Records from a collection
-*-
Here is a tiny trained network, its code and every weight. The questions are about switching its units off for an input and a target symbol, where a switched-off unit gives its printed mean instead of its output.

import numpy as np


def w(rows, s, z=0):
    codes = np.array(rows[::2]) - 128.0
    scale = np.full(codes.shape[1], s)
    scale[-1] = z or s
    return codes * scale


def f(y):
    return y / 2 * (1 + np.tanh(0.7978845608 * (y + 0.044715 * y**3)))


def softmax(a):
    e = np.exp(a - a.max(-1, keepdims=True))
    return e / e.sum(-1, keepdims=True)


def log_softmax(a):
    a = a - a.max(-1, keepdims=True)
    return a - np.log(np.exp(a).sum(-1, keepdims=True))


def net(x, mask):
    ids = ['δεθμστφ'.index(c) for c in x.split()]
    T = len(ids)
    res = E[ids] + P[:T]
    q, k, v = (res @ M[0].T for M in (Q, K, V))
    z = softmax(np.where(np.tri(T) > 0, q @ k.T / 3**0.5, -1e9)) @ v
    res = res + np.where(mask[0], z, O[0][:, -1]) @ O[0][:, :-1]
    y = f(res @ A[0][:, :-1].T + A[0][:, -1])
    res = res + np.where(mask[1:9], y, B[0][:, -1]) @ B[0][:, :-1]
    return log_softmax(res[-1] @ U[:, :-1].T + U[:, -1])


Q, K, V, O, A, B = {}, {}, {}, {}, {}, {}
E = w([
[192,80,154,103,38,88],'δ',
[198,76,129,75,107,103],'ε',
[136,161,157,99,180,78],'θ',
[123,248,116,134,93,55],'μ',
[48,76,134,68,106,190],'σ',
[61,159,105,116,209,13],'τ',
[90,68,49,118,184,75],'φ',
],0.017)
P = w([
[156,92,94,193,74,31],'0',
[155,82,113,159,122,28],'1',
[151,126,95,156,113,41],'2',
[140,103,113,142,143,78],'3',
[131,122,80,138,128,98],'4',
[152,102,111,117,152,165],'5',
[119,157,61,108,116,121],'6',
[134,98,85,80,148,154],'7',
[111,136,56,73,188,159],'8',
[82,173,39,44,183,134],'9',
[75,212,3,72,143,130],'10',
[145,165,96,34,114,101],'11',
],0.0072)
Q[0] = w([
[30,102,145,158,146,215],'head 0',
[91,124,67,78,124,30],'head 0',
[56,195,183,192,134,255],'head 0',
],0.0091)
K[0] = w([
[217,53,253,153,79,36],'head 0',
[3,60,92,45,130,199],'head 0',
[238,68,95,252,127,10],'head 0',
],0.0057)
V[0] = w([
[148,47,107,98,42,165],'head 0',
[144,60,20,128,254,115],'head 0',
[203,199,170,170,168,127],'head 0',
],0.0087)
O[0] = w([
[123,38,135,113,3,104,197],'head 0',
[147,57,124,135,154,195,202],'head 0',
[143,186,105,125,122,151,2],'head 0',
],0.014,0.0084)
A[0] = w([
[74,115,186,142,84,120,96],'neuron 0',
[95,143,86,176,98,81,105],'neuron 1',
[65,114,175,120,122,215,225],'neuron 2',
[122,93,66,202,178,125,192],'neuron 3',
[55,107,151,97,119,65,148],'neuron 4',
[2,161,67,110,159,47,166],'neuron 5',
[133,177,143,128,110,113,94],'neuron 6',
[179,111,99,29,148,38,251],'neuron 7',
],0.0088,0.0026)
B[0] = w([
[113,173,189,150,157,121,173],'neuron 0',
[126,82,163,150,154,83,138],'neuron 1',
[81,127,172,169,196,76,145],'neuron 2',
[162,75,122,119,163,137,159],'neuron 3',
[186,151,254,165,131,138,203],'neuron 4',
[181,110,133,183,92,210,156],'neuron 5',
[79,98,67,137,109,111,126],'neuron 6',
[74,209,108,154,75,182,249],'neuron 7',
],0.0085,0.015)
U = w([
[63,96,214,228,172,7,147],'δ',
[111,110,115,118,18,238,173],'ε',
[154,199,135,97,182,136,197],'θ',
[108,249,67,178,112,165,180],'μ',
[26,123,191,98,142,101,5],'σ',
[254,173,232,161,238,202,54],'τ',
[187,30,165,111,194,105,134],'φ',
],0.0054,0.0035)

Each question gives the input, a string of symbols that net reads in full, and the target symbol t.
The units are the heads (3 rows each of Q, K, V and O) and the neurons (one row each of A and B). Each row of codes is followed by its name. A weight is (code - 128) times the scale printed after its matrix; where a second scale follows, it is the last column's (O, A, B and U).
mask holds one flag per unit, heads first, then neurons. A switched-off unit (its flag False) gives its mean, the last column of its rows in O or B, instead of its output. The means were averaged over made-up inputs and are rounded, as every weight is.
A unit's drop is (log p(t) with every unit on - log p(t) with that unit switched off) / (log p(t) with every unit on - log p(t) with every unit switched off).
The circuit of an input: a set's keep is (log p(t) with only the set's units on - log p(t) with every unit switched off) / (log p(t) with every unit on - log p(t) with every unit switched off). Starting from all 9 units, units are removed one at a time, each time the one whose removal leaves the highest keep (on an exact tie, the one counted first), for as long as the keep stays at least 0.8.
units of the circuit, in order: the units of the circuit, biggest drop first
top k neurons: the k neurons with the biggest drops, biggest first
drop when u is switched off: that unit's drop, to one decimal
input ε ε ε ε ε δ τ μ θ δ σ, target δ: units of the circuit, in order : [neuron 2]
input θ τ ε μ δ δ, target μ: units of the circuit, in order : [head 0; neuron 4]
input δ ε μ ε θ, target μ: units of the circuit, in order : [head 0; neuron 4]
input φ δ φ μ ε ε φ ε θ, target φ: top 4 neurons : [neuron 7; neuron 4; neuron 0; neuron 3]
input τ ε ε δ ε δ ε δ δ δ φ θ, target φ: top 2 neurons : [neuron 4; neuron 7]
input σ ε ε ε δ, target δ: top 4 neurons : [neuron 0; neuron 4; neuron 5; neuron 1]
input δ φ ε φ μ σ ε ε ε φ, target ε: top 2 neurons : [neuron 5; neuron 7]
input τ ε ε φ ε ε ε ε φ φ ε, target φ: units of the circuit, in order : [head 0; neuron 7; neuron 4]
input θ φ ε φ ε δ ε φ δ, target φ: top 2 neurons : [neuron 7; neuron 2]
input θ δ ε ε ε φ θ δ τ μ θ, target τ: top 2 neurons : [neuron 7; neuron 3]
input σ ε σ ε τ σ δ, target δ: drop when neuron 4 is switched off : 0.3
input δ ε φ φ ε φ ε ε φ φ φ, target φ: drop when head 0 is switched off : 0.8
input φ φ σ σ, target φ: drop when neuron 3 is switched off : 0.1
input ε δ θ θ μ δ, target μ: drop when neuron 0 is switched off : 0.0
input θ φ ε ε ε δ δ δ τ δ τ μ, target τ: units of the circuit, in order : [head 0]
-*-
### Work request
Take each line above that holds the string "with" and copy it.

### Written solution
A unit's drop is (log p(t) with every unit on - log p(t) with that unit switched off) / (log p(t) with every unit on - log p(t) with every unit switched off).
The circuit of an input: a set's keep is (log p(t) with only the set's units on - log p(t) with every unit switched off) / (log p(t) with every unit on - log p(t) with every unit switched off). Starting from all 9 units, units are removed one at a time, each time the one whose removal leaves the highest keep (on an exact tie, the one counted first), for as long as the keep stays at least 0.8.
top k neurons: the k neurons with the biggest drops, biggest first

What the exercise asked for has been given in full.